START THE DATA

One turn moves each row of this set onto another row. After a few examples, where does it send each row asked below?
lugan: [ 13  12  13  -8  -3   1 -10 -16  -7   3  31 -20  24  55  11]
mide: [ 14  15   9   2   4  -5 -18 -11 -23  -7  31 -17  23  50  10]
Mer: [ -7  -8  26  14  11   1 -18 -24  -3 -29  -8   8 -19   2   1]
kasi: [ -1 -16  -9 -24  -8  25  -3   4   5  -2  34 -34   2  -9  -1]
zizov: [-10  29  11  12   7 -13  -9  -7 -38 -19  28   3   7  -8   5]
rume: [ 31  25  23 -10 -12  12  -2 -52 -10  23   7 -22   1  -6  11]
ledep: [  8   8 -10  24   7  -7 -24   6  18  -2  -5 -28 -20  19   2]
Siz: [ -9  22  21 -24 -17  12  16 -29  19  17  35  -6   8   7  14]
sopir: [  5  -4  14  13  10   6 -17 -32  13 -24   9  12 -31  -4   3]
Zasik: [  7   5  -7  15   2  -2 -17   0  31   6  -3 -30 -21  23   4]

END THE DATA

YOUR GOAL ▸ Whatever the number of entries above, each one is to be copied exactly.

RESPONSE BOX ▸
One turn moves each row of this set onto another row. After a few examples, where does it send each row asked below?
lugan: [ 13  12  13  -8  -3   1 -10 -16  -7   3  31 -20  24  55  11]
mide: [ 14  15   9   2   4  -5 -18 -11 -23  -7  31 -17  23  50  10]
Mer: [ -7  -8  26  14  11   1 -18 -24  -3 -29  -8   8 -19   2   1]
kasi: [ -1 -16  -9 -24  -8  25  -3   4   5  -2  34 -34   2  -9  -1]
zizov: [-10  29  11  12   7 -13  -9  -7 -38 -19  28   3   7  -8   5]
rume: [ 31  25  23 -10 -12  12  -2 -52 -10  23   7 -22   1  -6  11]
ledep: [  8   8 -10  24   7  -7 -24   6  18  -2  -5 -28 -20  19   2]
Siz: [ -9  22  21 -24 -17  12  16 -29  19  17  35  -6   8   7  14]
sopir: [  5  -4  14  13  10   6 -17 -32  13 -24   9  12 -31  -4   3]
Zasik: [  7   5  -7  15   2  -2 -17   0  31   6  -3 -30 -21  23   4]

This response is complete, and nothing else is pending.